Below are the code and all the weights of a small trained network. Each question names an input and a target symbol and asks about switching units off, where a switched-off unit gives its printed mean instead of its output.

import numpy as np


def w(rows, s, z=0):
    codes = np.array(rows[::2]) - 128.0
    scale = np.full(codes.shape[1], s)
    scale[-1] = z or s
    return codes * scale


def norm(h):
    return h / np.sqrt((h * h).mean(-1, keepdims=True) + 1e-5)


def f(y):
    return y / 2 * (1 + np.tanh(0.7978845608 * (y + 0.044715 * y**3)))


def softmax(a):
    e = np.exp(a - a.max(-1, keepdims=True))
    return e / e.sum(-1, keepdims=True)


def log_softmax(a):
    a = a - a.max(-1, keepdims=True)
    return a - np.log(np.exp(a).sum(-1, keepdims=True))


def net(x, mask):
    ids = ['Φβεθμτω'.index(c) for c in x.split()]
    T = len(ids)
    res = E[ids] + P[:T]
    u = 0
    for l in range(3):
        r = norm(res)
        for j in range(3):
            rows = slice(2 * j, 2 * j + 2)
            q, k, v = (r @ M[l][rows].T for M in (Q, K, V))
            z = softmax(np.where(np.tri(T) > 0, q @ k.T / 2**0.5, -1e9)) @ v
            o = O[l][rows]
            res = res + np.where(mask[u + j], z, o[:, -1]) @ o[:, :-1]
        u += 3
        y = f(norm(res) @ A[l][:, :-1].T + A[l][:, -1])
        res = res + np.where(mask[u : u + 4], y, B[l][:, -1]) @ B[l][:, :-1]
        u += 4
    return log_softmax(norm(res)[-1] @ U[:, :-1].T + U[:, -1])


Q, K, V, O, A, B = {}, {}, {}, {}, {}, {}
E = w([
[213,97,139,179,118,71,130,68,128,152,125],'Φ',
[48,22,153,124,161,173,184,70,132,181,192],'β',
[139,206,71,6,114,171,231,152,99,154,146],'ε',
[78,148,182,122,140,218,126,112,172,33,154],'θ',
[87,133,123,134,85,122,152,122,161,63,146],'μ',
[143,69,69,160,82,186,188,167,127,71,85],'τ',
[51,190,80,178,219,123,254,141,165,123,194],'ω',
],0.014)
P = w([
[109,179,131,102,123,123,106,164,131,140,10],'0',
[150,168,151,131,141,115,136,112,99,116,137],'1',
[140,157,146,143,96,122,147,103,117,145,143],'2',
[120,138,144,155,102,138,141,99,122,158,128],'3',
[120,128,130,172,123,146,138,116,141,174,127],'4',
[115,116,129,185,155,143,130,136,134,168,124],'5',
[133,126,107,177,172,150,142,124,119,136,141],'6',
],0.012)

========================

Pull out every line of the entries that includes the word "scale".

== Answer area ==
    scale = np.full(codes.shape[1], s)
    scale[-1] = z or s
    return codes * scale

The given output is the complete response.